» Exercise directions
The data below should be duplicated in full, unchanged.

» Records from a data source

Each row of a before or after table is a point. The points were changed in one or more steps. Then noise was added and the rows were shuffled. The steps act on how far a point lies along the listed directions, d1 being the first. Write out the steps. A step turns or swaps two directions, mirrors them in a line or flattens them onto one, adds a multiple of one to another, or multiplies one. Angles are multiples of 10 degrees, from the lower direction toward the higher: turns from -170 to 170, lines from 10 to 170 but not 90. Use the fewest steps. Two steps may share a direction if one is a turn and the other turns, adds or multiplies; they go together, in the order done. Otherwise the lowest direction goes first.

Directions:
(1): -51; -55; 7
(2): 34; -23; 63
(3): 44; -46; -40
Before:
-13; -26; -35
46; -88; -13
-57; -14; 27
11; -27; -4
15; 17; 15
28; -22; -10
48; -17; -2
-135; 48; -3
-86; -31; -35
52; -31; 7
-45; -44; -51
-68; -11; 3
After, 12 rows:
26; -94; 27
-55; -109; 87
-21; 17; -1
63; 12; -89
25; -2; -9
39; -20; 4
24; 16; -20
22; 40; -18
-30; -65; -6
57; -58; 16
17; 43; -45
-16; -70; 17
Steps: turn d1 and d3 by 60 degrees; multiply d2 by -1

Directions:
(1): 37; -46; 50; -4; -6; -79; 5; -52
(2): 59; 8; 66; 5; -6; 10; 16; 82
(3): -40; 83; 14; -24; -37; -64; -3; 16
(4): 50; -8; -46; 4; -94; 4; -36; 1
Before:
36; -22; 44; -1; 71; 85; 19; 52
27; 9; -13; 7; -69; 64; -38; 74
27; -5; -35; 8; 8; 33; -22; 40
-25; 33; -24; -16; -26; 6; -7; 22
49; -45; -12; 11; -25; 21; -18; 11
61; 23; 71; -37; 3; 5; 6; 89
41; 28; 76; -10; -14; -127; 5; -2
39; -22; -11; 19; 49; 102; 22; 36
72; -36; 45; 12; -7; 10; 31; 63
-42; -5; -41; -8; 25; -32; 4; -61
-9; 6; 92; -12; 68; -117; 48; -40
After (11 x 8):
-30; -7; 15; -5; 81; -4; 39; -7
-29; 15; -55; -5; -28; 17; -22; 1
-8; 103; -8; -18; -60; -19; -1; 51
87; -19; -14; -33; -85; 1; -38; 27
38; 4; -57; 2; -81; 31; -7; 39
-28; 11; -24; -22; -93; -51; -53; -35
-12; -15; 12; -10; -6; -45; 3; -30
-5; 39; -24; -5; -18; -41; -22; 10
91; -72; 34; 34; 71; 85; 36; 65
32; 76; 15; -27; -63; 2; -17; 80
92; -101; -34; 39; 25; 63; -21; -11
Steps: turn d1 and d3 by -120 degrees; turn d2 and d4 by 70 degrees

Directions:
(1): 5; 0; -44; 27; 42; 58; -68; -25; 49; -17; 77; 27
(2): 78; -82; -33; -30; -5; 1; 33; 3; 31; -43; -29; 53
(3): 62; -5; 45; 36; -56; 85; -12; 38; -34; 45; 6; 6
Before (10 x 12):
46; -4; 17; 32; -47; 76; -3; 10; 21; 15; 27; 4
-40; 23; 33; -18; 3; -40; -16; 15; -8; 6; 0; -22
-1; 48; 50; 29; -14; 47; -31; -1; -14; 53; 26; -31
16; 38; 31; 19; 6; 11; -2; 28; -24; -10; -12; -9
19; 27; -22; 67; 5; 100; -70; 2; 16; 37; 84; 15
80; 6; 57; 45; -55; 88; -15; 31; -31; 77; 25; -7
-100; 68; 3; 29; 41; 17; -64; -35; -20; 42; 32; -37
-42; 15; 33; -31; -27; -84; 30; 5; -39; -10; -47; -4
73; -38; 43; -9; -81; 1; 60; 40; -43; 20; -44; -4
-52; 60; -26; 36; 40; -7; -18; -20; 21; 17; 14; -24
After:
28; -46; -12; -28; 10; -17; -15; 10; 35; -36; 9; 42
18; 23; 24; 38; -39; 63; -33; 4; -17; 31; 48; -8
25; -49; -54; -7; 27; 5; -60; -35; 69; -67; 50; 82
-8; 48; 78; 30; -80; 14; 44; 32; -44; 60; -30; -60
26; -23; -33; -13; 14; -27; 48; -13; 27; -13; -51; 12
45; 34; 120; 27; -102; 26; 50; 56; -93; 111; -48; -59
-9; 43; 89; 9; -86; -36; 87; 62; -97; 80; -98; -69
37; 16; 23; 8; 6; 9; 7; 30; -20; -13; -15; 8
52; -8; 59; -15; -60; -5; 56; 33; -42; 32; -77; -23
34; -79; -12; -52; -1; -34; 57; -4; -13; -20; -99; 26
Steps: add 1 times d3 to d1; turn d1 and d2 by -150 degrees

» Written solution
Each row of a before or after table is a point. The points were changed in one or more steps. Then noise was added and the rows were shuffled. The steps act on how far a point lies along the listed directions, d1 being the first. Write out the steps. A step turns or swaps two directions, mirrors them in a line or flattens them onto one, adds a multiple of one to another, or multiplies one. Angles are multiples of 10 degrees, from the lower direction toward the higher: turns from -170 to 170, lines from 10 to 170 but not 90. Use the fewest steps. Two steps may share a direction if one is a turn and the other turns, adds or multiplies; they go together, in the order done. Otherwise the lowest direction goes first.

Directions:
(1): -51; -55; 7
(2): 34; -23; 63
(3): 44; -46; -40
Before:
-13; -26; -35
46; -88; -13
-57; -14; 27
11; -27; -4
15; 17; 15
28; -22; -10
48; -17; -2
-135; 48; -3
-86; -31; -35
52; -31; 7
-45; -44; -51
-68; -11; 3
After, 12 rows:
26; -94; 27
-55; -109; 87
-21; 17; -1
63; 12; -89
25; -2; -9
39; -20; 4
24; 16; -20
22; 40; -18
-30; -65; -6
57; -58; 16
17; 43; -45
-16; -70; 17
Steps: turn d1 and d3 by 60 degrees; multiply d2 by -1

Directions:
(1): 37; -46; 50; -4; -6; -79; 5; -52
(2): 59; 8; 66; 5; -6; 10; 16; 82
(3): -40; 83; 14; -24; -37; -64; -3; 16
(4): 50; -8; -46; 4; -94; 4; -36; 1
Before:
36; -22; 44; -1; 71; 85; 19; 52
27; 9; -13; 7; -69; 64; -38; 74
27; -5; -35; 8; 8; 33; -22; 40
-25; 33; -24; -16; -26; 6; -7; 22
49; -45; -12; 11; -25; 21; -18; 11
61; 23; 71; -37; 3; 5; 6; 89
41; 28; 76; -10; -14; -127; 5; -2
39; -22; -11; 19; 49; 102; 22; 36
72; -36; 45; 12; -7; 10; 31; 63
-42; -5; -41; -8; 25; -32; 4; -61
-9; 6; 92; -12; 68; -117; 48; -40
After (11 x 8):
-30; -7; 15; -5; 81; -4; 39; -7
-29; 15; -55; -5; -28; 17; -22; 1
-8; 103; -8; -18; -60; -19; -1; 51
87; -19; -14; -33; -85; 1; -38; 27
38; 4; -57; 2; -81; 31; -7; 39
-28; 11; -24; -22; -93; -51; -53; -35
-12; -15; 12; -10; -6; -45; 3; -30
-5; 39; -24; -5; -18; -41; -22; 10
91; -72; 34; 34; 71; 85; 36; 65
32; 76; 15; -27; -63; 2; -17; 80
92; -101; -34; 39; 25; 63; -21; -11
Steps: turn d1 and d3 by -120 degrees; turn d2 and d4 by 70 degrees

Directions:
(1): 5; 0; -44; 27; 42; 58; -68; -25; 49; -17; 77; 27
(2): 78; -82; -33; -30; -5; 1; 33; 3; 31; -43; -29; 53
(3): 62; -5; 45; 36; -56; 85; -12; 38; -34; 45; 6; 6
Before (10 x 12):
46; -4; 17; 32; -47; 76; -3; 10; 21; 15; 27; 4
-40; 23; 33; -18; 3; -40; -16; 15; -8; 6; 0; -22
-1; 48; 50; 29; -14; 47; -31; -1; -14; 53; 26; -31
16; 38; 31; 19; 6; 11; -2; 28; -24; -10; -12; -9
19; 27; -22; 67; 5; 100; -70; 2; 16; 37; 84; 15
80; 6; 57; 45; -55; 88; -15; 31; -31; 77; 25; -7
-100; 68; 3; 29; 41; 17; -64; -35; -20; 42; 32; -37
-42; 15; 33; -31; -27; -84; 30; 5; -39; -10; -47; -4
73; -38; 43; -9; -81; 1; 60; 40; -43; 20; -44; -4
-52; 60; -26; 36; 40; -7; -18; -20; 21; 17; 14; -24
After:
28; -46; -12; -28; 10; -17; -15; 10; 35; -36; 9; 42
18; 23; 24; 38; -39; 63; -33; 4; -17; 31; 48; -8
25; -49; -54; -7; 27; 5; -60; -35; 69; -67; 50; 82
-8; 48; 78; 30; -80; 14; 44; 32; -44; 60; -30; -60
26; -23; -33; -13; 14; -27; 48; -13; 27; -13; -51; 12
45; 34; 120; 27; -102; 26; 50; 56; -93; 111; -48; -59
-9; 43; 89; 9; -86; -36; 87; 62; -97; 80; -98; -69
37; 16; 23; 8; 6; 9; 7; 30; -20; -13; -15; 8
52; -8; 59; -15; -60; -5; 56; 33; -42; 32; -77; -23
34; -79; -12; -52; -1; -34; 57; -4; -13; -20; -99; 26
Steps: add 1 times d3 to d1; turn d1 and d2 by -150 degrees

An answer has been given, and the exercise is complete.